(Exercise prompt): Under this line are the records; write out word for word the part that begins at the line containing "- Z124: [ 36" and ends at the line containing "- Z910: [ 27", and no more.

(Source material):
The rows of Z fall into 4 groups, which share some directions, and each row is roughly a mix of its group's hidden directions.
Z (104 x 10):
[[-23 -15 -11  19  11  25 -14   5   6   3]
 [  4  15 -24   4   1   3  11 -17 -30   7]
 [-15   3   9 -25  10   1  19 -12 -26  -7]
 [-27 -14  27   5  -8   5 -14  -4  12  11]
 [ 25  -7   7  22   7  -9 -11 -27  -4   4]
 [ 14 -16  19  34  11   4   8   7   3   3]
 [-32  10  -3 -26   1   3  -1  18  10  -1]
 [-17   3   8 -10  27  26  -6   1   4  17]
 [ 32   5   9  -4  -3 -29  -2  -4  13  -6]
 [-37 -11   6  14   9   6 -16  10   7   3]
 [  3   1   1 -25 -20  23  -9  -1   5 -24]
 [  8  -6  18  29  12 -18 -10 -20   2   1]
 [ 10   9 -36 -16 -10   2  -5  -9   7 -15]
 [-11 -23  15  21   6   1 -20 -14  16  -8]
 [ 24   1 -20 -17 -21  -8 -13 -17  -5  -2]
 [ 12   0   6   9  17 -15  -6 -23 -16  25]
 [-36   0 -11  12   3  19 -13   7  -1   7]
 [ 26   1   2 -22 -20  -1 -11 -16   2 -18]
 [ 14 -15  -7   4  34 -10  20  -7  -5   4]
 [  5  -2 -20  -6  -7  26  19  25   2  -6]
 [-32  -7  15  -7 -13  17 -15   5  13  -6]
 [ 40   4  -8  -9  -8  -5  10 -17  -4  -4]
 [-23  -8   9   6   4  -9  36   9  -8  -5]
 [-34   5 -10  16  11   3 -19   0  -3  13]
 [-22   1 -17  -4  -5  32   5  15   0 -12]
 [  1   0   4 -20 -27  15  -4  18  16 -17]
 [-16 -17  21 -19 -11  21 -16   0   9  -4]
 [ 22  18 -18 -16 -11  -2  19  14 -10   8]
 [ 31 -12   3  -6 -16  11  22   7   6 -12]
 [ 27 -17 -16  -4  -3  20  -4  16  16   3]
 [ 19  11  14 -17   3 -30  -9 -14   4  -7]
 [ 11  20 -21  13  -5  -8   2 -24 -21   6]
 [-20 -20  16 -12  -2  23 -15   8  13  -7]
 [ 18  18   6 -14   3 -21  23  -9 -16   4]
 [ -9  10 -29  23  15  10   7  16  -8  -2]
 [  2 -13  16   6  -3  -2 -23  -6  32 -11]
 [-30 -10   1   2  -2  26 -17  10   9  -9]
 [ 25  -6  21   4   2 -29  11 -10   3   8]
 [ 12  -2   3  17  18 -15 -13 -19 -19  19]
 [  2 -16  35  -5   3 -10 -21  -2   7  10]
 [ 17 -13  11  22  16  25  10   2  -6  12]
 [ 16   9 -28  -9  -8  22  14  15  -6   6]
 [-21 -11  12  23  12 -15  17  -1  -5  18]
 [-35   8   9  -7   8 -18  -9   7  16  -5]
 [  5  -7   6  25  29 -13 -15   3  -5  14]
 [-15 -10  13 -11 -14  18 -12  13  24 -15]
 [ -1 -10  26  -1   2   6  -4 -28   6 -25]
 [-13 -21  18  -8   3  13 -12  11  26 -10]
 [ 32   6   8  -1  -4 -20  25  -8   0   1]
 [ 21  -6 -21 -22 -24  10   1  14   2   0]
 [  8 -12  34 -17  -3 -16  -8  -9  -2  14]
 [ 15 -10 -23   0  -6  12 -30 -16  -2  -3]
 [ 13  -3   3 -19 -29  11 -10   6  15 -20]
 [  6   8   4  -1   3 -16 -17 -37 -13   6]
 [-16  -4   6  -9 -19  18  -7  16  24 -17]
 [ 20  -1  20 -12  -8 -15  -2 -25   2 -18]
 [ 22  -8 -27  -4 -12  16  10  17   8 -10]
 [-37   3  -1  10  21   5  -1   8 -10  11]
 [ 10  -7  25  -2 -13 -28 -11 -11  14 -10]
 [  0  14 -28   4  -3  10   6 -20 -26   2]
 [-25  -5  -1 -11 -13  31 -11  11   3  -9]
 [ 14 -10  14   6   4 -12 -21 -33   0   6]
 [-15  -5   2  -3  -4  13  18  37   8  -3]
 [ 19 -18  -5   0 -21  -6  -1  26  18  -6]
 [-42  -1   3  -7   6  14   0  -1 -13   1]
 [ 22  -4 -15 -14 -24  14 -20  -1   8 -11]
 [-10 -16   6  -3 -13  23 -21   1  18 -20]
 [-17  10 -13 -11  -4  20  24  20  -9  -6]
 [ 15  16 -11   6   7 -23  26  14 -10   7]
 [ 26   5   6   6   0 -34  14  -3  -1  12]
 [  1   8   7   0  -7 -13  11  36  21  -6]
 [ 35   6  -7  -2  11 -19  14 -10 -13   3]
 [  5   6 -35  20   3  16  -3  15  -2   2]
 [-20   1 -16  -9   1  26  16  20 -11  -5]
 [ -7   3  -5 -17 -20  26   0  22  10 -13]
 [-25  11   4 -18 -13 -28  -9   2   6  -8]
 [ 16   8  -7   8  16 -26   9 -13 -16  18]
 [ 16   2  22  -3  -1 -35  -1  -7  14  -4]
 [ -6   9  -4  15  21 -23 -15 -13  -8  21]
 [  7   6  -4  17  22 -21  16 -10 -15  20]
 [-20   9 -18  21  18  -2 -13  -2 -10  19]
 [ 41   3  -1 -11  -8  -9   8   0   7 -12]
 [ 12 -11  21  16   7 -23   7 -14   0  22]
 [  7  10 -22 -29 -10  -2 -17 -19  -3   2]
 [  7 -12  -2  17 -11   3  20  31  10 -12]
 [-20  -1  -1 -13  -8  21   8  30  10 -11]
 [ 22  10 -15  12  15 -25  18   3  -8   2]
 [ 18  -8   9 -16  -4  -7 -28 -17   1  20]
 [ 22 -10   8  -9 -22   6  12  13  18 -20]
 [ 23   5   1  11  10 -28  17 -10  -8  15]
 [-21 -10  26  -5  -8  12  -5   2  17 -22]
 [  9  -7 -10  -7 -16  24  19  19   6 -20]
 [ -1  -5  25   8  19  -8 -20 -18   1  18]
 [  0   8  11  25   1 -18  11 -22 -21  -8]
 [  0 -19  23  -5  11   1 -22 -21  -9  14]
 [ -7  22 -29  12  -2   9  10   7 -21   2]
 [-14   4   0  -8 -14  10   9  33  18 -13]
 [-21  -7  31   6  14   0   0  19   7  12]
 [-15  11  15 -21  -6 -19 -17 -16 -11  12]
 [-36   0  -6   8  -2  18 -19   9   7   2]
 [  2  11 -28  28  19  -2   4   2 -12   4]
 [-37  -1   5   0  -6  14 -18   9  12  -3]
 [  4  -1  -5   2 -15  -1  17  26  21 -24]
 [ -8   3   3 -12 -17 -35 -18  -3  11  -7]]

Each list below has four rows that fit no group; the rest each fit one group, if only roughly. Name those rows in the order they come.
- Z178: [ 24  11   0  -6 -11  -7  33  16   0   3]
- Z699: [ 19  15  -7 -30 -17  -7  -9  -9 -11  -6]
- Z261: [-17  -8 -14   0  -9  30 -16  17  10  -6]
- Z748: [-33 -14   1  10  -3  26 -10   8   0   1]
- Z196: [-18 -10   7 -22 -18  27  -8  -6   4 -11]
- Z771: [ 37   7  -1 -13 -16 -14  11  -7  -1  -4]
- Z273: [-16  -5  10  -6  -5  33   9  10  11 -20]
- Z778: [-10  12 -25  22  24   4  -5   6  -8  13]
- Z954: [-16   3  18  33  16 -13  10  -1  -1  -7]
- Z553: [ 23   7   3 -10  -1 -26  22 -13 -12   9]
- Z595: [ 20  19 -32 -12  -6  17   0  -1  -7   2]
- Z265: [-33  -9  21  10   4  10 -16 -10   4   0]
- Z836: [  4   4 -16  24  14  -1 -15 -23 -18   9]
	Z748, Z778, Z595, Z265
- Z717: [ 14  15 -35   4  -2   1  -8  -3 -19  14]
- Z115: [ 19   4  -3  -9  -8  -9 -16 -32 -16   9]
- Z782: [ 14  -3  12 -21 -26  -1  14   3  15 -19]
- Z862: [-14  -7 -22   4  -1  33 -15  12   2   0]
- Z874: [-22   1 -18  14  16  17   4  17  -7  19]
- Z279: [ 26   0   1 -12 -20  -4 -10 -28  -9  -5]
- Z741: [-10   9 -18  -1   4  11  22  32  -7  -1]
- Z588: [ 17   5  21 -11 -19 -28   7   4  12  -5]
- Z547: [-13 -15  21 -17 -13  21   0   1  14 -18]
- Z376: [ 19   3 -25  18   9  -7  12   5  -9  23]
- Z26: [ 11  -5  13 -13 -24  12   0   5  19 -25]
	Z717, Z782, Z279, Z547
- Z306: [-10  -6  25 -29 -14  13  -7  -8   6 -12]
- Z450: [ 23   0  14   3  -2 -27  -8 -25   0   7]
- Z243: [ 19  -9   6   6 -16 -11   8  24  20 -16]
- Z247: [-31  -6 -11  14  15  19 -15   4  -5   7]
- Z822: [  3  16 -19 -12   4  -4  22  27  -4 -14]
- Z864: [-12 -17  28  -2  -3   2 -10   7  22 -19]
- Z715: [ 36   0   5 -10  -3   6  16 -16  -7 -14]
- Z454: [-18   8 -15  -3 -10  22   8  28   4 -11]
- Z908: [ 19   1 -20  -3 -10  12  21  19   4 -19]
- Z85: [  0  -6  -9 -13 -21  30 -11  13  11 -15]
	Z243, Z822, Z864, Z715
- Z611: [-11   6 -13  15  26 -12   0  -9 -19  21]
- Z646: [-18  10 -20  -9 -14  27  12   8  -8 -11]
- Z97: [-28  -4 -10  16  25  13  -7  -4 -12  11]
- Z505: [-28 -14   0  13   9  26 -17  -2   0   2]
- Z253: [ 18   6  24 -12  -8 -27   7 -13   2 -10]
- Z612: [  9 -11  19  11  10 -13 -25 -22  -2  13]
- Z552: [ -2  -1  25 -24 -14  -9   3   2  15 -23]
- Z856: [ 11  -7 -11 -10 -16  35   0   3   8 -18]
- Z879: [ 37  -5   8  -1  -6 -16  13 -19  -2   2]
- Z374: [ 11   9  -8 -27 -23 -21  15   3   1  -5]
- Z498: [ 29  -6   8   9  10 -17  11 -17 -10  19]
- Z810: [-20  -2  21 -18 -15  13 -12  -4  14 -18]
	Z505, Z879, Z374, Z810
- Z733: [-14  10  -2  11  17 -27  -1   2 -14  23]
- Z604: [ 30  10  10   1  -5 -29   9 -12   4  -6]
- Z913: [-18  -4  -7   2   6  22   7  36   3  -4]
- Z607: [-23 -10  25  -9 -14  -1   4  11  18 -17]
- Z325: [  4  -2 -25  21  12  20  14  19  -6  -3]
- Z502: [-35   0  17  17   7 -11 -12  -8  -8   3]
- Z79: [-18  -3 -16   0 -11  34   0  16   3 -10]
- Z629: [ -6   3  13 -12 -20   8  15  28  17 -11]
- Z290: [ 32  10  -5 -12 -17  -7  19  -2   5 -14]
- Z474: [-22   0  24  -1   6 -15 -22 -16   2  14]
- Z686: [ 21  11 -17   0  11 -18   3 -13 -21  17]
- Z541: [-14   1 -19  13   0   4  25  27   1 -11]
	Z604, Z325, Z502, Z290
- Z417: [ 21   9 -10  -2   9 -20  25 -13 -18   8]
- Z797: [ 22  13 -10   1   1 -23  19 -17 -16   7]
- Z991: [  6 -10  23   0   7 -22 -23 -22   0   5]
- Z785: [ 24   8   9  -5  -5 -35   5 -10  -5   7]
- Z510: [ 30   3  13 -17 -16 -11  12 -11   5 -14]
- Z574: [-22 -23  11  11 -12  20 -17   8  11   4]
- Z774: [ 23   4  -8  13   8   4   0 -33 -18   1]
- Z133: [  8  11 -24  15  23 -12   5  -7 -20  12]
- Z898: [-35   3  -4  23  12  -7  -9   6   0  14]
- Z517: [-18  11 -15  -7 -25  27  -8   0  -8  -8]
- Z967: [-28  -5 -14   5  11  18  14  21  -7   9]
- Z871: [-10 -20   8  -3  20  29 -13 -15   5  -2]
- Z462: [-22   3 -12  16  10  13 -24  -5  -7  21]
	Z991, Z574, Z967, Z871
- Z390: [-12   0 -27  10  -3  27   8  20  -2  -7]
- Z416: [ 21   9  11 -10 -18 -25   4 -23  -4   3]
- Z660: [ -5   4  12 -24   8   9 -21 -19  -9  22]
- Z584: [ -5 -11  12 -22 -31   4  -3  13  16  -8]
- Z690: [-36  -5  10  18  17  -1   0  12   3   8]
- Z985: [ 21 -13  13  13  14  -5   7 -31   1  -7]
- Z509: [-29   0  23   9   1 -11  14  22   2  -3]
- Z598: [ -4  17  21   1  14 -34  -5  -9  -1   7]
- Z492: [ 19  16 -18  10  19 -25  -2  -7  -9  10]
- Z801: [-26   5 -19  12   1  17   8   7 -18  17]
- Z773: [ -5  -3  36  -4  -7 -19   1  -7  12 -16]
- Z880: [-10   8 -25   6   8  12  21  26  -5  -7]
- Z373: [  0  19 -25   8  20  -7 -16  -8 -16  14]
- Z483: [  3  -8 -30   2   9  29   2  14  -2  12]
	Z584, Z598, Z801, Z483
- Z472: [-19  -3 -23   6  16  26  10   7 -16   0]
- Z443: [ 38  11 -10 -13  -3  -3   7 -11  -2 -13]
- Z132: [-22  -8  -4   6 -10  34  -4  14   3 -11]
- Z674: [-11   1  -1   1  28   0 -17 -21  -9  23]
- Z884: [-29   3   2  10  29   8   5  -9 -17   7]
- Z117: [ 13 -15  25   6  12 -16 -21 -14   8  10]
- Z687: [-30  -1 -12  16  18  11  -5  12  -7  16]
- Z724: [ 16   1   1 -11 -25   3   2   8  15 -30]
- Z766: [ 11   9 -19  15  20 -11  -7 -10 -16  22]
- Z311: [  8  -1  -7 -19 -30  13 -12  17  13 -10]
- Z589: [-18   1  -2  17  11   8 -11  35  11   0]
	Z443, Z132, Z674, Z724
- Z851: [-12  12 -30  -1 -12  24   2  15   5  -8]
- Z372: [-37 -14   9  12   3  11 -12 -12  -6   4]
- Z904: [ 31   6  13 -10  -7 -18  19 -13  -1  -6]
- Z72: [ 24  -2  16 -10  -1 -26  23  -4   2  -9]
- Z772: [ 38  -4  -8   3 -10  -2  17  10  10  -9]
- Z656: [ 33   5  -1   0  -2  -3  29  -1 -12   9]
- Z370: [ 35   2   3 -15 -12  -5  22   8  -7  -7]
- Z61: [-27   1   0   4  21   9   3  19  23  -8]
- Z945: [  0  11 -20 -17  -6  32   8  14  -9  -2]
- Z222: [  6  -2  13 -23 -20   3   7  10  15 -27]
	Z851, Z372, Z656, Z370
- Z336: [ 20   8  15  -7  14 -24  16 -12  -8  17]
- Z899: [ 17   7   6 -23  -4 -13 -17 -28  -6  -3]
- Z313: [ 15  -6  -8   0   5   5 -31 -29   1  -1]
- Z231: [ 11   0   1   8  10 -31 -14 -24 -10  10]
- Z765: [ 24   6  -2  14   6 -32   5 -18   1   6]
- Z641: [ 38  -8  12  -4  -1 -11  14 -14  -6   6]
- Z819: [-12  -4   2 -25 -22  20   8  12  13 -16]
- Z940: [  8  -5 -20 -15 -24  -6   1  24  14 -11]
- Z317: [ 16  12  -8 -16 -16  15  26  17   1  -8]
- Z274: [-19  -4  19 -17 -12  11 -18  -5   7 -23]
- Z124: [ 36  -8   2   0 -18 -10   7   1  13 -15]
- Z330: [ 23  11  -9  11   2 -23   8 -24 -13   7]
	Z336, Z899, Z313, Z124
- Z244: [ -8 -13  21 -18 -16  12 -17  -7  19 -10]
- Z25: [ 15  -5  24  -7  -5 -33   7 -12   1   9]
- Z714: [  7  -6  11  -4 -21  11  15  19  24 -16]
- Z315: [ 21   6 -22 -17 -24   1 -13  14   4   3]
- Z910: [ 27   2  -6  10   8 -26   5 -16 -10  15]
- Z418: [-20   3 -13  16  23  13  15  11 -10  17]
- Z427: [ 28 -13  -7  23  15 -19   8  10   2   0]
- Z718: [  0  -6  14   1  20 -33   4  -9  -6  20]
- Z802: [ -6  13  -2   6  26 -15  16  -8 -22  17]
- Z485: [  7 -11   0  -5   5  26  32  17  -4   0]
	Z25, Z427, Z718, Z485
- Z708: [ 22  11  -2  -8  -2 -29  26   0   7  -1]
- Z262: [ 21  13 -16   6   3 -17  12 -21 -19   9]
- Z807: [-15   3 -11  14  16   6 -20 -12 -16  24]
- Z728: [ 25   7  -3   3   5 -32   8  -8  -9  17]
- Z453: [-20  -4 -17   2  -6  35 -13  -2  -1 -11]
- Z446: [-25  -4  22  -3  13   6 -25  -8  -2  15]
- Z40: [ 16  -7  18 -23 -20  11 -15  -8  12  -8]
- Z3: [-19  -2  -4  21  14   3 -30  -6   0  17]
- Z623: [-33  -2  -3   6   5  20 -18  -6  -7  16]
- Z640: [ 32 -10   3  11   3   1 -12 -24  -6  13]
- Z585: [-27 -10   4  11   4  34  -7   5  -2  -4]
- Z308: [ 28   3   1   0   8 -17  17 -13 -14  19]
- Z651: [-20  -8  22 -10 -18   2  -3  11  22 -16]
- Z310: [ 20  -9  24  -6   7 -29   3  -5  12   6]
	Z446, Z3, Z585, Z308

(Reply to the task):
- Z124: [ 36  -8   2   0 -18 -10   7   1  13 -15]
- Z330: [ 23  11  -9  11   2 -23   8 -24 -13   7]
	Z336, Z899, Z313, Z124
- Z244: [ -8 -13  21 -18 -16  12 -17  -7  19 -10]
- Z25: [ 15  -5  24  -7  -5 -33   7 -12   1   9]
- Z714: [  7  -6  11  -4 -21  11  15  19  24 -16]
- Z315: [ 21   6 -22 -17 -24   1 -13  14   4   3]
- Z910: [ 27   2  -6  10   8 -26   5 -16 -10  15]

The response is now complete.